• Assignment
Identify each line below that contains the word "ring", and copy it out.

[Records from a data collection]
• • • •
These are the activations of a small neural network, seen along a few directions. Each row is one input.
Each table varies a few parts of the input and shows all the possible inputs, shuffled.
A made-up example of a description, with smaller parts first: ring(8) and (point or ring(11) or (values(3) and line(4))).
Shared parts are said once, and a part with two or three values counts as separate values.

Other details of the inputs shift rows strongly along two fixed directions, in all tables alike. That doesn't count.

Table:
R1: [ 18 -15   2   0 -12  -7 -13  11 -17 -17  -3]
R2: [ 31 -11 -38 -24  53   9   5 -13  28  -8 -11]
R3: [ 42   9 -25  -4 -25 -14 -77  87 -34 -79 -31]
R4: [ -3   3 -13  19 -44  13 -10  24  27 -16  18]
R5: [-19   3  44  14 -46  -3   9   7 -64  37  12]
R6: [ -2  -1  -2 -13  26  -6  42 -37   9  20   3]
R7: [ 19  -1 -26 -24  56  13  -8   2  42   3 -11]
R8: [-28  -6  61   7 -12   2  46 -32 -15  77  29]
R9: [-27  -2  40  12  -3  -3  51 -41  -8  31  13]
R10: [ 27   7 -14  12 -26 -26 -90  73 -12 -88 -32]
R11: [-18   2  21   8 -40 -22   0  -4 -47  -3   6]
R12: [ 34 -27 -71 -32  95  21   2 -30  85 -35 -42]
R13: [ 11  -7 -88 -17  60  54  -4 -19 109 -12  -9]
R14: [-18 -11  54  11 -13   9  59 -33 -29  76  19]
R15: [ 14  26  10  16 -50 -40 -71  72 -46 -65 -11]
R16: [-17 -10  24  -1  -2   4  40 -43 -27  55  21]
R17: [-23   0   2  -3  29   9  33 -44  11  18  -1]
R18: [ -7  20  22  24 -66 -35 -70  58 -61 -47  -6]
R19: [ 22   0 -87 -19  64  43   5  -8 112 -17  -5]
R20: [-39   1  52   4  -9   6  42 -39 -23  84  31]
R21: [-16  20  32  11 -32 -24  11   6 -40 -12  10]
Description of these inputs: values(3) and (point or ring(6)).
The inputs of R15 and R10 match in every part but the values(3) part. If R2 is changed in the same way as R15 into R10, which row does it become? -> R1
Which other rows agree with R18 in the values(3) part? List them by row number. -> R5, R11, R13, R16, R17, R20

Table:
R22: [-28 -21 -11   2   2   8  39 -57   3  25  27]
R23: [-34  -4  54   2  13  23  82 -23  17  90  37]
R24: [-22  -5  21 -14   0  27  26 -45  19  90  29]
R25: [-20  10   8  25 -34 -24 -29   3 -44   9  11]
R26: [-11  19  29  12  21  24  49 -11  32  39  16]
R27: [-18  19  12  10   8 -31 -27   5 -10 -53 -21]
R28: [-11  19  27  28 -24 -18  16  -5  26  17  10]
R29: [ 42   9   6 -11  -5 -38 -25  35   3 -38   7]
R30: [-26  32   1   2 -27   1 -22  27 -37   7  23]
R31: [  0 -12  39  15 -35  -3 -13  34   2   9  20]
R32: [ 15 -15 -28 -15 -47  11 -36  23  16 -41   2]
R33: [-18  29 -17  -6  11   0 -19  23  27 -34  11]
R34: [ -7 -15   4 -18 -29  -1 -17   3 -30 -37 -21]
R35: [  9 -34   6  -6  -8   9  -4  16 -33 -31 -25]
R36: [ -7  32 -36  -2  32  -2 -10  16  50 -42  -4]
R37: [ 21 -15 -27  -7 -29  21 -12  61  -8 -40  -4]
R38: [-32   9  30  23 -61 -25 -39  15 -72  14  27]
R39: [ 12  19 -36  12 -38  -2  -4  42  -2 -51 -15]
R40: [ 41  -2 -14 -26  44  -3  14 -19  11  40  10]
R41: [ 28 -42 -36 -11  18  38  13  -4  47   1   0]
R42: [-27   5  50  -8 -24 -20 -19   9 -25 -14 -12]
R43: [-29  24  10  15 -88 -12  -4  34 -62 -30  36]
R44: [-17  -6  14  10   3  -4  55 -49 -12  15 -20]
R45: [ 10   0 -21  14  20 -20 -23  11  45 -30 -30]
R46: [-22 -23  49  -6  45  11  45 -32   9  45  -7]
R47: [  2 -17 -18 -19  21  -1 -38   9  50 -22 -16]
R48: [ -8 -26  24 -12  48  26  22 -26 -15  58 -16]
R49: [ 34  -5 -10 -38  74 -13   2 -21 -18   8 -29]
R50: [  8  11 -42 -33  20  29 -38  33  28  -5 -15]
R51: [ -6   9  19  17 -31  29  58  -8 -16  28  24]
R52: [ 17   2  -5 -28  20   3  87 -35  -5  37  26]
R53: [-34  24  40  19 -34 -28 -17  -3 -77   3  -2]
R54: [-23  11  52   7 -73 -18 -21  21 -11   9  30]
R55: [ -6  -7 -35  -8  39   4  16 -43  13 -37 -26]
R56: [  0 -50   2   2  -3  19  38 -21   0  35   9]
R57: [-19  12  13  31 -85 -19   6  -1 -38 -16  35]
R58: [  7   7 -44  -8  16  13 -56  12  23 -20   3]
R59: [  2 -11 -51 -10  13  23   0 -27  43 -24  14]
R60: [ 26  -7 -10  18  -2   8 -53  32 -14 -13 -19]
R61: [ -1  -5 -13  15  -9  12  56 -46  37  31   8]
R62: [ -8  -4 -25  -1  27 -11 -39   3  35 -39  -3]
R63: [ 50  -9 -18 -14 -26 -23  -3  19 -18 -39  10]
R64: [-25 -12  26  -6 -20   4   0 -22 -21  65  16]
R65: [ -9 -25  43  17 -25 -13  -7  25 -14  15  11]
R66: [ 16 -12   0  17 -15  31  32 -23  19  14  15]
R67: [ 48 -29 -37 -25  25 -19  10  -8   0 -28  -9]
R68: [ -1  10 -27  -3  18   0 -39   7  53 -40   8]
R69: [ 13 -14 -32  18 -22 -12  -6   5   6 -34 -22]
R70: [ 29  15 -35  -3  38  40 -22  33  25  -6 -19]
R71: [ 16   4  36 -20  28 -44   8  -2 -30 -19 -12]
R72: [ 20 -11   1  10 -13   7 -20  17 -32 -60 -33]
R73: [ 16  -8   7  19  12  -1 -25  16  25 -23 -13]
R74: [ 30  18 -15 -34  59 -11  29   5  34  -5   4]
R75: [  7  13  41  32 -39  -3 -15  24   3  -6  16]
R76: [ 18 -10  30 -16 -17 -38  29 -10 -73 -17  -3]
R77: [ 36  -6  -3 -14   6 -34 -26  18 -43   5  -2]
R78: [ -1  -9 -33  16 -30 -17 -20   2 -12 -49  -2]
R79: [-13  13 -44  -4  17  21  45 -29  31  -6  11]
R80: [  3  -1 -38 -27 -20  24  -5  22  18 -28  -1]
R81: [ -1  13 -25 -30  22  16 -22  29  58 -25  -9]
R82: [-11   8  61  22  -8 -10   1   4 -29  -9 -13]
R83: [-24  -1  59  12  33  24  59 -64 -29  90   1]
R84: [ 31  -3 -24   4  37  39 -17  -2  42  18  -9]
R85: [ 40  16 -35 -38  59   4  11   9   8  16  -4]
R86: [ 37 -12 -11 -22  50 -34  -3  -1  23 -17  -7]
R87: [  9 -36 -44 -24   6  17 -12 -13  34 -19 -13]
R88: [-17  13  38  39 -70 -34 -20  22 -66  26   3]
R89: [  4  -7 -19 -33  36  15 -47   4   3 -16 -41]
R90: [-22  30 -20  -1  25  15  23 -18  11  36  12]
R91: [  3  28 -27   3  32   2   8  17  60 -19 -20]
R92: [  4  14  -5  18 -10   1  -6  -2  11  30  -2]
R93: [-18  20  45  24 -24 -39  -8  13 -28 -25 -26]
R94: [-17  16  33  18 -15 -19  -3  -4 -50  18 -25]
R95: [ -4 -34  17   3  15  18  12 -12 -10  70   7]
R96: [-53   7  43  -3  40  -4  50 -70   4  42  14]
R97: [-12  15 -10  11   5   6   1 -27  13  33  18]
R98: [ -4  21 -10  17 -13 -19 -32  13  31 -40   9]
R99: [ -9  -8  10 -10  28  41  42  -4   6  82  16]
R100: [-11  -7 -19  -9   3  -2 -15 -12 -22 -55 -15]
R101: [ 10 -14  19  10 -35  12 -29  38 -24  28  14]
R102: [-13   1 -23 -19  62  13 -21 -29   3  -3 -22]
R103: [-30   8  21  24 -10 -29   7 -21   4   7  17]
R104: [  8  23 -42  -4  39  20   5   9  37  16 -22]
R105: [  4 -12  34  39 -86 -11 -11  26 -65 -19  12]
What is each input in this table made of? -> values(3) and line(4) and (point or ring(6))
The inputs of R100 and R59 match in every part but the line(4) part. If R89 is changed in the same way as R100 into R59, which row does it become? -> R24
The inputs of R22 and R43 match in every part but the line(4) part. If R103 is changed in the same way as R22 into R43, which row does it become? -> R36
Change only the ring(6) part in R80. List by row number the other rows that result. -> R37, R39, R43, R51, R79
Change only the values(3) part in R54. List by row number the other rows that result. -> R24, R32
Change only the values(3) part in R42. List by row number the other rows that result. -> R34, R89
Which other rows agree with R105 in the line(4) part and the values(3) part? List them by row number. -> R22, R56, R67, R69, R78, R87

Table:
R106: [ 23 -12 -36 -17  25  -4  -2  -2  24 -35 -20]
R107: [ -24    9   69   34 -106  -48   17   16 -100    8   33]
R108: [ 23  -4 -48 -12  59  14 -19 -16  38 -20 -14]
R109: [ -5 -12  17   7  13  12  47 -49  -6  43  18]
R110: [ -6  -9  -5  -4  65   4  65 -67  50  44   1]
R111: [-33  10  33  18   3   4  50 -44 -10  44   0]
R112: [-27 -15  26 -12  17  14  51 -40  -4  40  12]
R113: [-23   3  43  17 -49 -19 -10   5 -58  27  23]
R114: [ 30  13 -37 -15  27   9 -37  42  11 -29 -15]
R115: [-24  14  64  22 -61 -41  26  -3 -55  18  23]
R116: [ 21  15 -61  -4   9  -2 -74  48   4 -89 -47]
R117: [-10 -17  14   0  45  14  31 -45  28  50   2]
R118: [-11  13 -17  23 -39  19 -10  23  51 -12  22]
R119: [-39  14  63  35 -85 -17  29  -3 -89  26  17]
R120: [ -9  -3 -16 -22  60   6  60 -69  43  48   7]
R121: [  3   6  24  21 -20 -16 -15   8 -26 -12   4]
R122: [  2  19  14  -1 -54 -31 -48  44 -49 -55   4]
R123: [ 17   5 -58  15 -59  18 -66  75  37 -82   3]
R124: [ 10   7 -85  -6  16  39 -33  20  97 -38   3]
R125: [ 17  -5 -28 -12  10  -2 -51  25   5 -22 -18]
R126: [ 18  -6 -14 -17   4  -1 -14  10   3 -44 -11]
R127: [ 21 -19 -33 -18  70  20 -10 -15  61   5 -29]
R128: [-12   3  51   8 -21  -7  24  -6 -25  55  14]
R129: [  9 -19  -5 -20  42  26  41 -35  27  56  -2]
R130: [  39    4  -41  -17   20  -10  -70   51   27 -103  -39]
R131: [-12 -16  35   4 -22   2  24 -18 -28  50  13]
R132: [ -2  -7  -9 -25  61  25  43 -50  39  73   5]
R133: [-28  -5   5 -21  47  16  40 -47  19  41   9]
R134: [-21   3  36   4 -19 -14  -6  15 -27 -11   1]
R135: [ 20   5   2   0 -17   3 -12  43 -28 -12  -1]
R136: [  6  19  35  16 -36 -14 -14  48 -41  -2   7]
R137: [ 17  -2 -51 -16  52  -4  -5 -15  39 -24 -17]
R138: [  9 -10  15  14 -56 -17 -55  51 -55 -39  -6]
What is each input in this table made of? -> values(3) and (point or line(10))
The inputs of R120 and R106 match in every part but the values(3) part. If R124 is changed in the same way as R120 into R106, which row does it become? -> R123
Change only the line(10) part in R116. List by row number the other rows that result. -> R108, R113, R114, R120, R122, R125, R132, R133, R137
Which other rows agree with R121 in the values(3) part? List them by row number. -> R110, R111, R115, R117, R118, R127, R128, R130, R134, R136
• • • •
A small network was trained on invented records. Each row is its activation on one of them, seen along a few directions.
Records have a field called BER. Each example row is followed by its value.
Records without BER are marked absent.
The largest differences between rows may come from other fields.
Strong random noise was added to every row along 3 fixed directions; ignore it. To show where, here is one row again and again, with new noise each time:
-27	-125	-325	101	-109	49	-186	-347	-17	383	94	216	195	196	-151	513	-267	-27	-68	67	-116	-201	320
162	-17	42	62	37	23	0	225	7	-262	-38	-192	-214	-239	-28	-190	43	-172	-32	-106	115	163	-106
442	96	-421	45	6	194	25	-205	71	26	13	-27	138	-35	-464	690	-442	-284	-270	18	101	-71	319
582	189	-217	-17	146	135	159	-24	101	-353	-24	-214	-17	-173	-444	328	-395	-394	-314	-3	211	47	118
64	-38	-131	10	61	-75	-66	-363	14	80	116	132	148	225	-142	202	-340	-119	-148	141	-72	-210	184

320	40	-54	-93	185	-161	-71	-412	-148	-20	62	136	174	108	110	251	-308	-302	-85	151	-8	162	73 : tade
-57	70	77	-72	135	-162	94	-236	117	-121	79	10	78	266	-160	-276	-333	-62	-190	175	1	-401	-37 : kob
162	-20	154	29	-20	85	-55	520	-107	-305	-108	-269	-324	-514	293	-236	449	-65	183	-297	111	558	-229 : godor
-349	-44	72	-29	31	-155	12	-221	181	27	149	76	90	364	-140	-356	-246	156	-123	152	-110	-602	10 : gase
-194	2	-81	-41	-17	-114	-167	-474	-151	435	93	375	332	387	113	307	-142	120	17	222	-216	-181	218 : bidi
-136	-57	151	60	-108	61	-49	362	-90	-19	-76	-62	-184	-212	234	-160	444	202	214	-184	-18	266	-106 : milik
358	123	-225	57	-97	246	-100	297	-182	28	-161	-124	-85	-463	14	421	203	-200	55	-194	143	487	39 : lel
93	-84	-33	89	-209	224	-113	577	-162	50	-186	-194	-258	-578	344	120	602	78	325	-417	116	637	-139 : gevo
• • • •
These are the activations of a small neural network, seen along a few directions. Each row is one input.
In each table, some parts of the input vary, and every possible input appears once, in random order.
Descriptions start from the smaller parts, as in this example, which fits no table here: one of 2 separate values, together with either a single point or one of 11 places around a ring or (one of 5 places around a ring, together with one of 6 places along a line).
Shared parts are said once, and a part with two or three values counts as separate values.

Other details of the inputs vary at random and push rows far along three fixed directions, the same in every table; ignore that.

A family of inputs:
• • • •
• Exercise response
A made-up example of a description, with smaller parts first: ring(8) and (point or ring(11) or (values(3) and line(4))).
Description of these inputs: values(3) and (point or ring(6)).
What is each input in this table made of? -> values(3) and line(4) and (point or ring(6))
Change only the ring(6) part in R80. List by row number the other rows that result. -> R37, R39, R43, R51, R79
Descriptions start from the smaller parts, as in this example, which fits no table here: one of 2 separate values, together with either a single point or one of 11 places around a ring or (one of 5 places around a ring, together with one of 6 places along a line).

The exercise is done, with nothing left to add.